[EXERCISE]: Each of the entries beneath this task should be written out exactly.

(Collected data entries)
* * *

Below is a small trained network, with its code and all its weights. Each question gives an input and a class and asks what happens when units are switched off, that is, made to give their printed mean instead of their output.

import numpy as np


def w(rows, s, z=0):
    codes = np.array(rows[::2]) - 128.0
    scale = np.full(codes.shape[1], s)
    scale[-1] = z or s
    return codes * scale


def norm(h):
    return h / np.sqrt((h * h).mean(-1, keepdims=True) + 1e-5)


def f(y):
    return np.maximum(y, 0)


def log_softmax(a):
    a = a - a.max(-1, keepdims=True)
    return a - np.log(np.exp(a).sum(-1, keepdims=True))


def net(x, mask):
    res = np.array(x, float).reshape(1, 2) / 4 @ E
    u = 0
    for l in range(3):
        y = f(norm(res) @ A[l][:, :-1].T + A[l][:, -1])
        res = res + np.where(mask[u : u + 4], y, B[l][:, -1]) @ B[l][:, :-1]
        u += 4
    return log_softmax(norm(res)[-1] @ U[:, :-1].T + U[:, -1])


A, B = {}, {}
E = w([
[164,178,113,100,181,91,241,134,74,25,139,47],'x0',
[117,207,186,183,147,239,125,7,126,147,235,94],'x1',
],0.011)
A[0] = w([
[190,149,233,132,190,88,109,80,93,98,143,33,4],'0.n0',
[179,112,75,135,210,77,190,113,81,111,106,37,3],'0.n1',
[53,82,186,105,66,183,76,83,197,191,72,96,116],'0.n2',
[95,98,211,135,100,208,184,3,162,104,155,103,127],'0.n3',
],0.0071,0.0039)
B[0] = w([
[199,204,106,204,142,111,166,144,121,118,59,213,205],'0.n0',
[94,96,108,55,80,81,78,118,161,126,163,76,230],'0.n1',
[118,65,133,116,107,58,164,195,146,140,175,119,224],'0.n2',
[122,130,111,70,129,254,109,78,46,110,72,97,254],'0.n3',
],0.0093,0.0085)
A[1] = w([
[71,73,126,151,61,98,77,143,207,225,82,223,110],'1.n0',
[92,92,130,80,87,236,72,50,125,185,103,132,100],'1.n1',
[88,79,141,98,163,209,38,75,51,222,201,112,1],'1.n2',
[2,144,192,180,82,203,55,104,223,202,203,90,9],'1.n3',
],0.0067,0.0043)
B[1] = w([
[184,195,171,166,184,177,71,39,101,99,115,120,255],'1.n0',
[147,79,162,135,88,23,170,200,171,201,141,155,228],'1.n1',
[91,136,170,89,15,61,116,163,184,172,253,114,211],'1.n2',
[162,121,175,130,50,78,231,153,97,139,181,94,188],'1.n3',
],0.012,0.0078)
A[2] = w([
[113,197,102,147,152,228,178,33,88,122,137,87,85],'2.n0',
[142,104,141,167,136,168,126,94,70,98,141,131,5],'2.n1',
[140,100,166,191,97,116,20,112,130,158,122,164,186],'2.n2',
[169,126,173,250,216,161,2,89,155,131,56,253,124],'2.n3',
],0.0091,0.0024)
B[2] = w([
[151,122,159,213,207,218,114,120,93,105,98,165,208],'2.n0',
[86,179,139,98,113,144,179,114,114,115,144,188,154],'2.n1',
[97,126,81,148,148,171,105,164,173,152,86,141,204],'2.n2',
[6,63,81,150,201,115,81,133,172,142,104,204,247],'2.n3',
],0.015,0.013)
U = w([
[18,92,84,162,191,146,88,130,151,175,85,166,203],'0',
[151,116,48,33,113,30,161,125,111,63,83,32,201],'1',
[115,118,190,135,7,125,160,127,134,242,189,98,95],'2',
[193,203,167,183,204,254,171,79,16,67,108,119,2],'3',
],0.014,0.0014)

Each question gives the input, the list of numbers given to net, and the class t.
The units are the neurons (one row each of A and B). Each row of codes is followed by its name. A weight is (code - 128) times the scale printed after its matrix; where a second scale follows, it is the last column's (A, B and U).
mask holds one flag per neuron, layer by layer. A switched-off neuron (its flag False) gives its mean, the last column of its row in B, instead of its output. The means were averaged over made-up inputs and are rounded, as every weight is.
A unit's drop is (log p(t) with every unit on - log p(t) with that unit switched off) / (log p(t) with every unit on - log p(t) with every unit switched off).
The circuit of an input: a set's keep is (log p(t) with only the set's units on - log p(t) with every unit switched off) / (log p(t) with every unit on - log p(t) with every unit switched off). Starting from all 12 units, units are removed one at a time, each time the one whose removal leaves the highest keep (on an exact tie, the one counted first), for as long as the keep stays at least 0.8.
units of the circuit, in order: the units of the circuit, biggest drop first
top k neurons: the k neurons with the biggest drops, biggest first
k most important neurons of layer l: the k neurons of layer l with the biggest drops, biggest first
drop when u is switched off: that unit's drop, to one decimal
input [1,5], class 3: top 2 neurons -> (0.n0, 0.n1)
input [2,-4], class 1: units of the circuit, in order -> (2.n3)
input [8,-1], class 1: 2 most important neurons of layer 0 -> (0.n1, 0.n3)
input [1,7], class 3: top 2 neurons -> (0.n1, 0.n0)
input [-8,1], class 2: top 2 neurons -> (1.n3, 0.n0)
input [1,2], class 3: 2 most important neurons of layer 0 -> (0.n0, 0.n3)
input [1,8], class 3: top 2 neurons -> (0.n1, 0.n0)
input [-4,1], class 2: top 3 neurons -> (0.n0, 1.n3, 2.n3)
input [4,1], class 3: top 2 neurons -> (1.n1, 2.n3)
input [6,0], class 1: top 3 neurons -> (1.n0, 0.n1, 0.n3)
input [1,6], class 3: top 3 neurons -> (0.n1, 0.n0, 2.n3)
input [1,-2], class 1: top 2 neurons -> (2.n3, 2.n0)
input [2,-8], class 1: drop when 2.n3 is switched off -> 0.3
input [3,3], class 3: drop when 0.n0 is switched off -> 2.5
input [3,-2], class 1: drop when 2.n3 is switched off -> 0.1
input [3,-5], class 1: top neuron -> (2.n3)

* * *

[ANSWER SECTION]:
Below is a small trained network, with its code and all its weights. Each question gives an input and a class and asks what happens when units are switched off, that is, made to give their printed mean instead of their output.

import numpy as np


def w(rows, s, z=0):
    codes = np.array(rows[::2]) - 128.0
    scale = np.full(codes.shape[1], s)
    scale[-1] = z or s
    return codes * scale


def norm(h):
    return h / np.sqrt((h * h).mean(-1, keepdims=True) + 1e-5)


def f(y):
    return np.maximum(y, 0)


def log_softmax(a):
    a = a - a.max(-1, keepdims=True)
    return a - np.log(np.exp(a).sum(-1, keepdims=True))


def net(x, mask):
    res = np.array(x, float).reshape(1, 2) / 4 @ E
    u = 0
    for l in range(3):
        y = f(norm(res) @ A[l][:, :-1].T + A[l][:, -1])
        res = res + np.where(mask[u : u + 4], y, B[l][:, -1]) @ B[l][:, :-1]
        u += 4
    return log_softmax(norm(res)[-1] @ U[:, :-1].T + U[:, -1])


A, B = {}, {}
E = w([
[164,178,113,100,181,91,241,134,74,25,139,47],'x0',
[117,207,186,183,147,239,125,7,126,147,235,94],'x1',
],0.011)
A[0] = w([
[190,149,233,132,190,88,109,80,93,98,143,33,4],'0.n0',
[179,112,75,135,210,77,190,113,81,111,106,37,3],'0.n1',
[53,82,186,105,66,183,76,83,197,191,72,96,116],'0.n2',
[95,98,211,135,100,208,184,3,162,104,155,103,127],'0.n3',
],0.0071,0.0039)
B[0] = w([
[199,204,106,204,142,111,166,144,121,118,59,213,205],'0.n0',
[94,96,108,55,80,81,78,118,161,126,163,76,230],'0.n1',
[118,65,133,116,107,58,164,195,146,140,175,119,224],'0.n2',
[122,130,111,70,129,254,109,78,46,110,72,97,254],'0.n3',
],0.0093,0.0085)
A[1] = w([
[71,73,126,151,61,98,77,143,207,225,82,223,110],'1.n0',
[92,92,130,80,87,236,72,50,125,185,103,132,100],'1.n1',
[88,79,141,98,163,209,38,75,51,222,201,112,1],'1.n2',
[2,144,192,180,82,203,55,104,223,202,203,90,9],'1.n3',
],0.0067,0.0043)
B[1] = w([
[184,195,171,166,184,177,71,39,101,99,115,120,255],'1.n0',
[147,79,162,135,88,23,170,200,171,201,141,155,228],'1.n1',
[91,136,170,89,15,61,116,163,184,172,253,114,211],'1.n2',
[162,121,175,130,50,78,231,153,97,139,181,94,188],'1.n3',
],0.012,0.0078)
A[2] = w([
[113,197,102,147,152,228,178,33,88,122,137,87,85],'2.n0',
[142,104,141,167,136,168,126,94,70,98,141,131,5],'2.n1',
[140,100,166,191,97,116,20,112,130,158,122,164,186],'2.n2',
[169,126,173,250,216,161,2,89,155,131,56,253,124],'2.n3',
],0.0091,0.0024)
B[2] = w([
[151,122,159,213,207,218,114,120,93,105,98,165,208],'2.n0',
[86,179,139,98,113,144,179,114,114,115,144,188,154],'2.n1',
[97,126,81,148,148,171,105,164,173,152,86,141,204],'2.n2',
[6,63,81,150,201,115,81,133,172,142,104,204,247],'2.n3',
],0.015,0.013)
U = w([
[18,92,84,162,191,146,88,130,151,175,85,166,203],'0',
[151,116,48,33,113,30,161,125,111,63,83,32,201],'1',
[115,118,190,135,7,125,160,127,134,242,189,98,95],'2',
[193,203,167,183,204,254,171,79,16,67,108,119,2],'3',
],0.014,0.0014)

Each question gives the input, the list of numbers given to net, and the class t.
The units are the neurons (one row each of A and B). Each row of codes is followed by its name. A weight is (code - 128) times the scale printed after its matrix; where a second scale follows, it is the last column's (A, B and U).
mask holds one flag per neuron, layer by layer. A switched-off neuron (its flag False) gives its mean, the last column of its row in B, instead of its output. The means were averaged over made-up inputs and are rounded, as every weight is.
A unit's drop is (log p(t) with every unit on - log p(t) with that unit switched off) / (log p(t) with every unit on - log p(t) with every unit switched off).
The circuit of an input: a set's keep is (log p(t) with only the set's units on - log p(t) with every unit switched off) / (log p(t) with every unit on - log p(t) with every unit switched off). Starting from all 12 units, units are removed one at a time, each time the one whose removal leaves the highest keep (on an exact tie, the one counted first), for as long as the keep stays at least 0.8.
units of the circuit, in order: the units of the circuit, biggest drop first
top k neurons: the k neurons with the biggest drops, biggest first
k most important neurons of layer l: the k neurons of layer l with the biggest drops, biggest first
drop when u is switched off: that unit's drop, to one decimal
input [1,5], class 3: top 2 neurons -> (0.n0, 0.n1)
input [2,-4], class 1: units of the circuit, in order -> (2.n3)
input [8,-1], class 1: 2 most important neurons of layer 0 -> (0.n1, 0.n3)
input [1,7], class 3: top 2 neurons -> (0.n1, 0.n0)
input [-8,1], class 2: top 2 neurons -> (1.n3, 0.n0)
input [1,2], class 3: 2 most important neurons of layer 0 -> (0.n0, 0.n3)
input [1,8], class 3: top 2 neurons -> (0.n1, 0.n0)
input [-4,1], class 2: top 3 neurons -> (0.n0, 1.n3, 2.n3)
input [4,1], class 3: top 2 neurons -> (1.n1, 2.n3)
input [6,0], class 1: top 3 neurons -> (1.n0, 0.n1, 0.n3)
input [1,6], class 3: top 3 neurons -> (0.n1, 0.n0, 2.n3)
input [1,-2], class 1: top 2 neurons -> (2.n3, 2.n0)
input [2,-8], class 1: drop when 2.n3 is switched off -> 0.3
input [3,3], class 3: drop when 0.n0 is switched off -> 2.5
input [3,-2], class 1: drop when 2.n3 is switched off -> 0.1
input [3,-5], class 1: top neuron -> (2.n3)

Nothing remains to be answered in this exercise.